One part of the entries below is wanted: the lines from the one containing "[134 161 113" through the one containing "p, then q backwards: [143". Write those out exactly and nothing else.
***** EXERCISE DATA
Every row gives one point. Examples show where two turns around zero, p and q, send a point. Where does a point land after both, in the order given? Backwards means that the second turn is done in reverse. Each puzzle has new turns, and all numbers are rounded.
(in the rows, 128 means zero)

Turn p:
[123 105] => [145 144]
[112 127] => [142 119]
[122 165] => [111  94]
[152  59] => [149 198]
[131 184] => [93 84]
Turn q:
[144 185] => [174  91]
[97 99] => [114 168]
[144 100] => [ 96 124]
Where do these land?
p, then q: [102 152] => [ 93 135]
q, then p: [199 160] => [172 192]
q, then p backwards: [127  94] => [161 134]
p, then q: [101  96] => [121  87]
p, then q: [111 138] => [108 128]

Turn p:
[ 66 114 160] => [ 91  67 129]
[ 96 131 170] => [ 83 101 122]
[173 153 133] => [125 179 117]
[172 147 130] => [129 176 122]
[126  82 104] => [157 111 168]
[134 142  71] => [183 134 108]
Turn q:
[168 155 104] => [142 144  78]
[111 100 160] => [124 134 173]
[105 154  84] => [115  85  94]
[150 159 179] => [ 97 184 127]
[107  72 114] => [161  95 167]
Where do these land?
p, then q: [112 186  98] => [168  99  82]
p, then q: [119  61 163] => [102 150 196]
q, then p: [135 123  95] => [151 142 149]
p, then q: [147 142 155] => [ 98 110 120]

Turn p:
[174 130 123 100] => [142 115  85 155]
[ 96 185  88 104] => [155 136 101  58]
[146 146 143 160] => [161 133 151 145]
[142 124 142 106] => [125 104 114 140]
[ 82  59  93 143] => [ 51 175 141 119]
[128 124 179 154] => [134 105 175 151]
Turn q:
[149  82 163 113] => [154 106 109  78]
[174 124 119 132] => [147  87 125 141]
[ 77 173 128 192] => [ 46 157 114 160]
[ 91 163 125 133] => [ 95 159 147 141]
[151  88  86  88] => [201 130 123 138]
[126 138 147 111] => [124 128 148 110]
Where do these land?
p, then q: [ 31 117 120 138] => [129 177 187  66]
q, then p: [149 135 148 153] => [ 91 137 131 123]
p, then q: [138 152 127 125] => [145 109 129 134]
p, then q: [158 120 138 153] => [100 104 112 136]
p, then q: [159 129 111 160] => [101  99 135 153]
p, then q: [132 115 125  39] => [181 184  91 156]

Turn p:
[ 82  86 150  86 104  47 113  92] => [ 83 115 137 155 192  91  67 179]
[141  90 155 153 179 116 145 121] => [106  95 115 185 118 140 156 134]
[110  99 105 101 176 120 148  99] => [ 82  78 122 117 150 132 152 143]
[128 169  83  94 160 155  76 161] => [128 122 137  74 148 168 118  56]
[144 173 136  80 111 101 112 129] => [173 122 138 112 178 117 101 116]
[140 149  69 176 167 150 155 139] => [118 138 158 109 104 159 205 109]
[ 97  65  87 144 108 153 134 103] => [ 57 144 114 105  96  99 138 149]
[159 165 161 184 123 160 169  96] => [186 117 150 147  65 113 165 147]
[181 127 163 152 105 134 163 133] => [177 144 103 164 107 105 156 139]
[134 118 154 135 103 135  67 170] => [132 165 111 150 117 136  75  85]
[ 93 166 146 104  71 138 126 165] => [167 169 123  92 132 147  75 152]
Turn q:
[134 161 113 191 147 136 139  70] => [127  89 171 162 158 190 125 129]
[ 89 118  91  67 132 161 136 138] => [184 149  86  82 148 123 128 120]
[170 116 137 155 122  89 146 181] => [ 92 144 116 170  83 112  96 153]
[154 122 185 142 152  64 141 154] => [ 75 153 136 158  70 126 157 160]
[150 179 112 191 124 152  99  98] => [133  80 175 174 145 154 110  87]
[140 101 109  59 143 152  91 127] => [165 112  78 111 143  81 163 120]
[156 117 109  50 104 147 138 124] => [125 128  50 104 154 105 136 106]
[ 93 196 115 148 183 125 107  95] => [176 132 173 157 134 183 170 100]
[107 121 148 109  91 174 137 136] => [124 121 122  68 126 119 106 103]
[117  82 175 187 139 102 157 158] => [ 93 134 168 120  76 131 106 194]
[ 99  93 113 109  70 107 116 127] => [115 164 132 101 171  82 109 136]
Where do these land?
p, then q: [100  98 150  96  91 116 104 134] => [172 144 153 158 131  95 144 113]
q, then p: [ 92  85 116 127 154 168 145  90] => [130 114  56 125 152 147 142 100]
q, then p backwards: [176 164 102 134  74 135 214 119] => [ 83  75 149  87 157 127  76 193]
p, then q: [ 48 134  90 128 203 101 135 125] => [167 114 141  28  83 128 133 145]
p, then q backwards: [143 134 186 180 110  90  65 105] => [146 160  95 195 111 107  80 180]
p, then q: [123 119  97 123 142 138  72 174] => [155 108 148 104 172 154 161  99]
p, then q: [133 126 134  94 118 137 138  70] => [117 159 109 139 127  88 142 168]
p, then q: [181 133 136 135 127 101 145 162] => [123 103 122 169 124 178 117 136]
q, then p backwards: [157 159 142 135 134 165 133 172] => [135 123 160 140 143 180  92 125]

Turn p:
[129 142  88 108 147 137 169 145 108] => [140 133 139 127 133 172 161 113 166]
[138 152 139 112 126 149 131 123 121] => [ 99 139 139 128 124 141 142 126 119]
[138  91 217 172 165  93 124 144 119] => [148  89 104  89  48 115  94 159  88]
[122 163 101 131 126 146 150 145 150] => [113 111 161 150 142 142 138 123 159]
[142 124 116 111  31 103  55 122 134] => [119 139 118 139 186  46 133  75  76]
[110 141 104 173 101 147 138 101 117] => [ 97 103  94 141 165 129 126 139 153]
[127 113 165 106 108 134 107 136 117] => [127 138 131 109 125 108 145 138  85]
[103  96 137 121  98 142 159 133 144] => [140 114 146  95 166 127 129 157 124]
[139 113 117 105 170  82 123  95 145] => [164 165 122 136 112 149  79 108 126]
[112 147 102 134 170 109  76 132 130] => [150 145 115 193 101 116 124 124 135]
[121 162 115 148 141 148 162 123 111] => [102 108 121 139 127 167 142 134 156]
[155  93 134 115 152 145 143 137 139] => [139 151 145  89 106 126 123 139 148]
Turn q:
[130 135 111  70 119 127 183 109 142] => [113 146 157 161 113 146 141 115  65]
[129 162 116 135 144 132 105  80 127] => [101 127 131 150 106 135  85 148 149]
[128  74 120 165 128 116  74 133 139] => [169  97 131  92 131 138 111 105 179]
[111 108 105 142 129 123  92 154  97] => [140  85 124  90 152 122 112 136 134]
[131 129 181 120 118 148 147 121  89] => [120 146 113 156 153  74 131 113 121]
[125  92 105 169  82  79 127 158 111] => [208  90 109 118 149 141 138 143 124]
[101 147 135 135 177 138 133 116 164] => [ 94 154 109 105  82 137 118 121 134]
[122 159 115 101 107 159 158 126 167] => [ 88 138 125 157 120 167 160 120 106]
[134 119 135 128 113  90  98 159 130] => [159  99 141 112 123 115 155 144 145]
[169 156 157 116 163 168 163 123 115] => [ 88 197 138 140 150 106 128 135 124]
Where do these land?
q, then p backwards: [102  95 116 147 103 146 135  89 117] => [127 145 110 142 123  70 131 102 130]
q, then p: [ 76 106 106 155 149 131 110 147 118] => [157 189 130 125 154 117 142 119 129]
p, then q: [150 114 140  73 136 114 169 125 144] => [ 78 139 152 161 137  91 135 118 140]
q, then p: [140  99 115 133 110  83 160 107 127] => [ 87 131 105 102 102 109 137  98 134]
q, then p: [155 166 153 120 102 117 152  91 146] => [ 98  62 118 138 126 116 123 127 146]
q, then p: [150 142 132  87 153  93  93 115 109] => [147  96 138 112 111 103 123 127  71]
p, then q: [ 97 109 163 142 116 126 110 147 104] => [163 124 141 110 161 122 132 141  94]
p, then q backwards: [133  93 133 162 125 126  79 172 178] => [131 125 178 110 141  76  95 111  80]
p, then q: [158 179 122 146 155 151 165 104 155] => [ 94  98  86 130 107 138 141  79 159]
p, then q: [109 182  93 100 114 165 126 146 105] => [123 183  66 126 117 134 118 116 107]
q, then p: [139 124 135 144 144 157 109 166 105] => [161 150 158 147 113 155 118 130 128]

Turn p:
[ 95 159 177 105 177 156 123 118 104 100 124] => [153  78 119 141 133 116 156 178 114 120 178]
[120 137 117 163  70 101 198  93 157 139 170] => [182 149 138  95 121 157  80  56 115 164 130]
[ 99  97 119 101 166 170  97 113  77  85  68] => [121 134 126 195  88 119 167 211 110 119 134]
[169 146 104 130 113  57 169 122 189 152 127] => [113 178  90  76 139 133  94  56 121 112 139]
[151  76 143 182 135 122 161 110 145 173 144] => [142 138  95  78 123 155  86 138 148 167  83]
[155  92 150 128 121 122 182 135  89 102 187] => [140 101 155  74  59 116 119 121 141 165 133]
[138 173 113  88  93 130 126 135 144 193 100] => [141 160 146 133 171 118  98 109 146  54 126]
[141 134 157  95  72 123 135 114 194 126 146] => [127 152 169  82 156 182 127  99 122 111 158]
[119 142 143 154 157 167  58 167  61  72  72] => [ 81  67 117 227 109 122 166 176 155 125 135]
[157 148 105 123 122 126 112  88 145 141 165] => [112 125 147 108 150 124  92 113  80 124 117]
[ 92 114 116 130 134  90  79 154 111 143 124] => [124 120 111 147 137 116 182 113 128 113  79]
[100 118  92 137 175 171  95 185 119 109 110] => [100 134 125 181 149  79 169 166 154 162 122]
Turn q:
[112  88 119  83 201 146 107 144 140 164 155] => [109 132 149 118 102 105 149 115 123  30 142]
[143 107  79 127 159 143  88 154 124 134 125] => [ 94 152 169 115 145 123 139 115 110  92  99]
[142 101  73 100 121 154 104 184  90 186 100] => [126 188 201  95 147 116 169 164 137  99 110]
[149  79  96 156  60 121 123 123 111  90  97] => [175 143 146 125 188 117 139 102 111 181  87]
[ 87 109 115  97 145 106  77 162 117 168 118] => [124 138 177  98  84 121 158 116 162  93 101]
[120 155 129  76  78 111 175  64 154  76 154] => [161  62  92 108 109 103 124 133  71 188 170]
[147 125 113 112 132 144  65 157 113 165 174] => [ 73 141 165 144 120  84 171 138 141 107 112]
[106 126 126 106 151 142 158 102  89 148 197] => [131 144 136 161  83  76 113 134 107 109 181]
[160  91 100 176  91 107  93 108  96 155  87] => [157 138 195 167 173 147 138 121 141 155  83]
[134 184 128 143 109 117 167  67 151  92 102] => [136  80 107 127 137 170  83 138  99 185 155]
[135 142 184 149 148 120 166 149 183 148 137] => [128 104  60 141 127 143 108 164 162  93 124]
[133 153 192 125 115 148 149  94 131  81  97] => [138 109  74 130 144 170 136 107 136 168 179]
[136 162 183 170 183  89 154 184 131 106 124] => [107 161  49 150  92 183 104 135 146 110  95]
[ 86 169 155 172  99 145 167 102 162  79 123] => [132 101  72 111 142 134  61 111 148 180 154]
Where do these land?
q, then p: [136 151 137 153 135  99 167  90  87 138 162] => [112  89 136 150 141 143 101  95 154 144  77]
p, then q backwards: [ 77 178 146 141 160 116 188 144 115 148 160] => [ 89  76 158 112  72 137 168  93 148 110 137]
p, then q: [170 157 151 181 106  79 101 136 163 114  71] => [103 110 170  97 158  91  64  75 116 123 163]
p, then q: [120  81 165  87  81 183 164 120 103  68 142] => [131 131  61 146 152  81 175 176 186 147 151]
p, then q: [142  98 145  98 134 174  82 150 102 168 146] => [151 142  74  86 123 163 151 113 156  99 104]
q, then p: [146  76 152  82  70 119 110 157 170 130 170] => [125 195  74  92  69 110 129  95 136 125 139]
q, then p: [166 120  73 111 175  94 179 157 154 151 110] => [ 87 102 152 184  80 106 155 147 171 113 161]
p, then q: [102  91 176  98 131  91 139  99 125  87 138] => [157 162 115 119 148  88 152 168 101 150 169]
q, then p: [126 181 121 162 153 147  88 110 180 130 108] => [150 142 139 142 160 146 187 184 117 153 108]
q, then p: [101 121  91 157 109 159 115  70  73 161  73] => [125  53 124  70 177 162 111 170 132 117 138]
q, then p: [106 105  91 181 164 132 106 134 124 150 133] => [111  95 103 157 145 177 154 139 104 118 152]
q, then p: [145 179  89  85 118 141  97 169 139  91 123] => [198 148 144 137 119  91 164 140 140  84 134]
**********
YOUR SOLUTION |
[134 161 113 191 147 136 139  70] => [127  89 171 162 158 190 125 129]
[ 89 118  91  67 132 161 136 138] => [184 149  86  82 148 123 128 120]
[170 116 137 155 122  89 146 181] => [ 92 144 116 170  83 112  96 153]
[154 122 185 142 152  64 141 154] => [ 75 153 136 158  70 126 157 160]
[150 179 112 191 124 152  99  98] => [133  80 175 174 145 154 110  87]
[140 101 109  59 143 152  91 127] => [165 112  78 111 143  81 163 120]
[156 117 109  50 104 147 138 124] => [125 128  50 104 154 105 136 106]
[ 93 196 115 148 183 125 107  95] => [176 132 173 157 134 183 170 100]
[107 121 148 109  91 174 137 136] => [124 121 122  68 126 119 106 103]
[117  82 175 187 139 102 157 158] => [ 93 134 168 120  76 131 106 194]
[ 99  93 113 109  70 107 116 127] => [115 164 132 101 171  82 109 136]
Where do these land?
p, then q: [100  98 150  96  91 116 104 134] => [172 144 153 158 131  95 144 113]
q, then p: [ 92  85 116 127 154 168 145  90] => [130 114  56 125 152 147 142 100]
q, then p backwards: [176 164 102 134  74 135 214 119] => [ 83  75 149  87 157 127  76 193]
p, then q: [ 48 134  90 128 203 101 135 125] => [167 114 141  28  83 128 133 145]
p, then q backwards: [143 134 186 180 110  90  65 105] => [146 160  95 195 111 107  80 180]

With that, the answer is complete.